(in the rows, 128 means zero)
Rotation paths and how fast each direction turns (deg/step):
Each turn is a multiple of 5 degrees from 10 to 175, or 0.
Each row of a path follows its step; steps can be skipped.
Rotation 1:
step 0: [130 126 124 126 131 130 133 132 144 124 123 133 124 137 127 139 132 121
 130 125 124 121 122 128 134 124 132 135 121 128 140 128 116 129 122 135
 134 133 113 126 128 128 126 129 124 132 124 135 130 127 131 125 129 136]
step 2: [131 116 123 129 127 124 126 126 130 126 121 137 120 132 131 134 130 120
 127 135 131 123 128 129 126 131 122 137 124 142 135 124 138 114 119 128
 127 128 127 120 126 122 130 131 126 126 128 139 128 133 122 124 121 121]
step 4: [130 135 131 125 128 129 137 132 138 121 124 125 119 131 127 120 127 113
 134 135 127 134 132 131 122 126 126 127 127 141 126 135 123 119 125 124
 136 124 128 121 134 124 123 131 129 129 130 135 135 124 135 118 130 134]
step 6: [139 131 115 129 130 121 136 131 134 126 124 132 121 128 134 131 128 133
 125 128 124 132 118 127 117 126 124 125 120 126 135 130 128 129 129 125
 129 121 117 114 134 126 134 138 125 133 137 136 126 128 130 123 123 130]
step 9: [136 119 123 126 132 126 127 124 126 132 130 124 128 130 135 132 126 127
 127 148 135 129 124 138 129 127 123 138 127 133 126 128 133 126 128 137
 128 126 126 139 133 117 136 133 121 132 129 131 131 128 132 127 138 120]
step 12: [123 128 114 135 128 118 131 132 130 129 130 138 123 137 122 134 130 127
 119 119 136 128 133 125 123 126 126 136 132 135 129 123 127 132 124 130
 127 118 123 127 134 127 139 132 130 135 124 140 132 134 122 126 126 126]
step 13: [133 123 121 122 124 128 125 126 140 125 124 124 121 126 129 125 123 133
 130 136 134 127 120 133 124 126 127 137 132 115 135 122 127 127 133 130
 125 114 133 118 135 134 133 125 117 135 130 128 133 126 134 133 128 128]
step 16: [126 129 112 127 132 115 139 130 127 129 128 141 126 132 127 132 134 126
 137 138 124 129 121 122 130 124 122 127 124 129 134 127 125 122 126 134
 129 131 123 126 134 115 127 126 120 130 129 131 138 125 131 126 134 128]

WHAT YOU NEED TO DO>
Using the material above, report each line where "Rotation" occurs.

RESPONSE TO THIS EXERCISE>
Rotation paths and how fast each direction turns (deg/step):
Rotation 1:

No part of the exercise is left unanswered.